**WORK ITEM**
Check every line below, and copy those that include "things".

**SUPPLIED MATERIAL**

The same things were measured in two ways. Each way mixes the same 8 hidden numbers, adds some noise and spreads widely along 6 directions of its own, which tell nothing about the thing.
In the rows, zero is written as 128.
Some things both ways: the first way, then the second way.
[140 122 128  96 122 107 148 113 155 131 132  83 150 134 136 130 152 128
 150 121 134 115 169 140 114]
[ 76 124  87 101 184 201 202  51 129 104  53 206 185 140 175]

[102 134 115 117 148 133 111 123 128 120 136 151 133 132 125 108 117 135
 111 146 120 113  58 100 139]
[ 87 136 126 240  38 141 156  93  88 125 145 126 160 186 191]

[129 108 145 141  94 127 101 118 110 155 147 121 145 120 138  98 116 129
 124 186 123  84 113 147 134]
[120 179 140 188  96 135 145 151 126 179 183 113  63 104 107]

[100 148 128  69 143 151 140 112 157 112 119  91 144 156 148 117 153 170
 135  99 108 126 147 109  76]
[ 85 116  76 168 114 153 203 126  98  93 104 157 132 137 182]

[154 166 148  75  34 171 119 174 124  90 125  77 152 160 145  77 114 152
 151 211 148 105 166 175  59]
[136 133 101 146 128 116 193 195 149 104 123 152  82 122 161]

[100 114 114 162 125 183 130 146 102 130 123 165 114  96 134 149 119 110
 140 157 116 139 143 119 138]
[141  76 143 109  87 162 145  43 124 111  89 109 181 148  80]

[145  77 119  85 191 166  98 169 120 102 135 179 115 110 178 100  98 125
 176 204 165 156 122 170 102]
[122 140 140 160  82 147 136 124 151 124 102  96 118 144 157]

[ 68 104  85 166 171 173 140 131 126 115 111 132 120 116 129 145  93 135
 131 110 112 160 138  82 126]
[168  93 133  66 117 158 130 166  74  91  92  91 115  75  67]

[149 143 153 181  81 152 165 172  97 146 149 138  99 129 151  96 108 108
 117 141 146  99 114 176 128]
[125 150 120 111 127  87 134  99 118 149 104 140 136 151 168]

[176 107 135 122 111 110  68 144 122 135 103 129 141 127 148 103 128 128
  78 140  84 140 135 150 164]
[177 159  98 135  96 158  51  83  81 184 172  55 140 152 188]

[194  86 113 144 148  57 173 156 121 158 118  90  91 130 131 128  84  92
 136  77 173 126 170 169 143]
[134 207  91  59 168 142 137 143 129 106 137 152 143  70 131]

[125 123 127 114 164 105 119  93 111 131 130 162 136 127 124 126 127 141
 117  84 106 151  96 100 150]
[107 106 158 143 114 116  87 158 142 119 190  84 112 124  39]

[105 115 132 129 178 117 142  90 145 137 139 140 125 108 129 161 174 129
 147 105 127 136 143 113 134]
[150 122 126 109 140 108  97 138 139 133 139 127  74 133  75]

[ 67 140 143 193 104 187 174 133  80 142 126 139 120  85 143 144 121 113
 150 147 159  89 166 130  92]
[172 152 102 122  79  65 143 138  81 124 138 118 119 126 122]

[138 171 112 187  68 116 122 144  83 155 102 149 113 128  89 119 125  80
 110  97 115 120 146 135 161]
[153 136  98  97 146 136 139 118 117 135 120 112 127 130 114]

[147 141 112 163 117  75 132 136 117 162 123 136 102 126  94 129 128  82
 104 110 139  92  98 131 174]
[119 195 152 127 161 194 123 128 169 191 113 104 120  66 135]

[116  97 144 124 155 151 143 112 145 116 134 128 148 101 162 156 150 151
 121 122 104 155 154 116 136]
[109 107  60 196 113 115 146 131  78  85 199 166  99 198 108]

[132 135 134 138 131 126 156 129 114 114 114 121 124 120 129 152 133 136
 138  95 140 159 181 129 112]
[136 158  67  74 160 145 123 141 155 100 193  69 150 112  85]

[169 122 113 122 154 115 146 143 144 124 110 123 135 139 156 102 129 110
 144  58 127 177 189 167 133]
[ 18 102 144 111 170 177 155 123 182  93 152 128 123 105  98]

[108 129 115 108 150 119  91 136 110 141 111 121 100 146 123  95 100 139
 120 155 142  84  87 117  97]
[ 73 143 153 130  55 129 164 114 187  94 156 136 133  95 101]

[141 132 125 132  96 125 123 146 106 145 124 135 136 127 134  94 112 102
 123 144 132  95 120 152 136]
[ 88 123 185 195  51  99 128 122 143 142 180 132 108 140 106]

[ 76 188 130  95 128 113 171  82 156 119 124  94 135 134  90 179 204 145
 139  82 132  99 140  74  98]
[127 118  20 104 142  93 174  81 137  33 132 201 174 208 137]

[149 165 105 127  71 129 149 152 126 129  96 106 175 120 131  99 151  65
 171 112 154 114 237 183 116]
[173 110  85  92  87  27  83 135  94  66 139 159 111 208 145]

[ 69  57 133 170 171 173 143 101 113 152 160 150 143  75 168 142 104 137
 133 169 121 106 107 107 140]
[129 148  88 139 134 140 147 154  65 123 127 153  75 111  88]

[137 105 132 125 164 109 108 124 103 124 111 149 112 111 131 146 119 137
 131 129 139 154 145 124 125]
[121 152  84 153 136 168 173 122 117 106 160 147 130 132 134]

[164 127 113 129  82 110 123 143  83 168 114 137 133 129 127  92 102  76
 149 115 135 101 168 171 139]
[140 168  95 107  94 101 109 138 159 109 194  73 118 114  64]

Other things, the second way, with their names:
J149: [ 89 117 134 111 146 145 149 118 169  90 158 145 133 129  88]
J139: [147  83 170  66 124  92 124 151  78  82  97 166 127 103  60]
J852: [104 140  84 125 152 196  95 128 131 124 179  87 123 120 120]
J184: [118 156  71  64 162 164 125  79 163 128 153  91 162 119 102]
J709: [152 112 161 107 144 161 132 150 148 113 117 128 159  84  87]
J375: [180 147  96  62 109 146  86  29 124 152 122  77 183 151 144]
J768: [166 168 144 134 133 104 130 166  63 154 100 148  89 133 176]
J453: [117 160 104 145 146 172 170 142 142 124 118 117 139 109 152]
J585: [190 131 126 120 106 151 126 151  85 141 131  91 118  97 114]
J498: [151 143 122 156  86 150 105  98  93 168 108  89 128 141 171]
J170: [153 173 151 154  76 170 162 137  96 107  86 136 172  98 169]
J567: [ 84 168 123 167 141 144 157 155 112 127 175 170 109 103 108]
J973: [177 140 104 111  83 103  95 122 113 134 149  55 155 140 170]
J212: [177 141 149 109 156 152 139 143  92 166  97  96 108 108 104]
J141: [116 154 213 141 118 156 141  69 134 185 105 162 124 106 122]
J499: [ 89 159  98 170 159 153 105 178 138 174 145  44  78 133 147]
J491: [169 126 142  94 133 115 159 141 106  77 110 176 162 104  90]
J210: [141 146 184 112 138 172 125 121 125 135 131 135 134  80  85]
J959: [127 101 114  96 146  77 172 194 118  64 109 155 120 112  73]
J196: [ 73 155 118 184 126 148 124 107 133 128 180 144 123 160 123]
J115: [ 82 136 112 103 236 202 145 129 186 143 133 126  90 108  72]
J963: [195 165 111  84  61  80  89 110  90 139 150  84 156 113 163]
J67: [111 173  87 153  76 149 111 104 117 145 204  73 124 112 122]
J991: [111 139 110 144 100 153 135  94 150 124 135 123 133 131 127]
J138: [165  63 131  37 121  83  49 160 154  73 136  68 136 131  36]
J87: [ 43  97 215 193 115 132 138 162  45 141 110 148 133 116 168]
J951: [ 52  97 142 203 105 148 185 104 108 118 148 195 108 147 117]
J225: [135 130 136 112  87 139 140  90  95 143 105 116 136 113 132]
J152: [172 107 116 101 147 186 134 121 120 134  65  98 138 115 101]
J626: [144 119 119 113 116 142 134 130 120  87 118 163 134 116  96]
J457: [103 103 127 142  96 148 149  70  91  98 108 162 148 176 169]
J654: [114 147 126 144 160 123 150 179 132 120 167 145  96 115 119]
J198: [208 169 138 167  83 130 112 100  45 206 105 105 139 149 194]
J55: [117  97 128 129 132 147 137  94 121 103 144 146 135 163 100]
J266: [175 179 150 152 109 149 162 146  99 196  64  97 114  77 176]
J162: [175 131 171 145 149 136 101 127 118 214 132  93  80 134 131]

Some of these things the first way, each followed by its name:
[149  73 141 139 126 148 135 130 114 115 169 140 148 104 152 121  93 132
 177 195 156 157 155 165 128]	J212
[118  66 161 129 191 103 101 100 122 139 159 139 117  93 148 140 129 156
 136 205 162 104  91 129 123]	J141
[131 120 120 153 110 109 175 118 168 144 151  90 155 116 128 137 150 103
 118 115 121 101 132 131 171]	J196
[170 119 121 123 110 111 132 165 107 144  97  96 113 135 144 109 106 106
 138 113 148 119 194 174 106]	J963
[123 191 129 123  77 135 117 139 130 114 112 101 116 176 105 102 133 153
  96 112 103 118 108 110 106]	J973
[154 148 126 147 111 111 202 143 162 117 138  80 122 140 124 148 144 118
 135  75 143 147 175 144 131]	J654
[120 131 107 112  92 129 129 122 150 118 122  74 154 143 113 132 126 135
 138 142 114 121 166 116 119]	J585
[140  93 117 107 102 181 147 162 143 110 144 120 142 121 155 132 104 128
 142 180 108 142 139 137 136]	J152
[126  89 129  75 168 141 104 118 145 107 122 123 171 107 171 117 140 143
 163 164 138 147 177 146 103]	J457
[180 107 132 110 109 119 122 160  92 148 142 142  91 146 137  96  83 117
 143 153 144 118 110 169 123]	J266
[131 139 126 137 111 108  77 111 100 126 107 150 148 120 107 120 134 127
 110 137 109 140 130 118 150]	J55
[103 112 136 161 113 152  92 130 116 148 148 125 110 145 135  94  94 161
  80 176  88  96  50 107 137]	J225
[140  94 138 164 153 121 134 136 124 135 151 150  93 108 133 151 121 130
 116 151 132 141  98 128 157]	J198
[184 123 132  96 108  77  72 117 129 152 122 117 111 166 110 108 140 137
 105 119  90 133 119 140 150]	J375
[122  87 117 174 150 154 177 155 128 128 143 113  96 128 153 134  71 141
 116 110 127 146 117 119 133]	J139
[101 157 106 131 111 176 129 152  92 117  86 160 147 109 141 119 120 103
 128 106 116 135 161 123 119]	J138
[ 73 154 105 122 202 105 133  77 145 137 104 153 121 114 104 169 195 119
 132  55 120 131 131  75 133]	J498
[172 129 108 168  59 140 120 194 117 151 122 123 101 143 128  96  91  88
  87 157 101 103 100 159 171]	J991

**YOUR SOLUTION**
The same things were measured in two ways. Each way mixes the same 8 hidden numbers, adds some noise and spreads widely along 6 directions of its own, which tell nothing about the thing.
Some things both ways: the first way, then the second way.
Other things, the second way, with their names:
Some of these things the first way, each followed by its name:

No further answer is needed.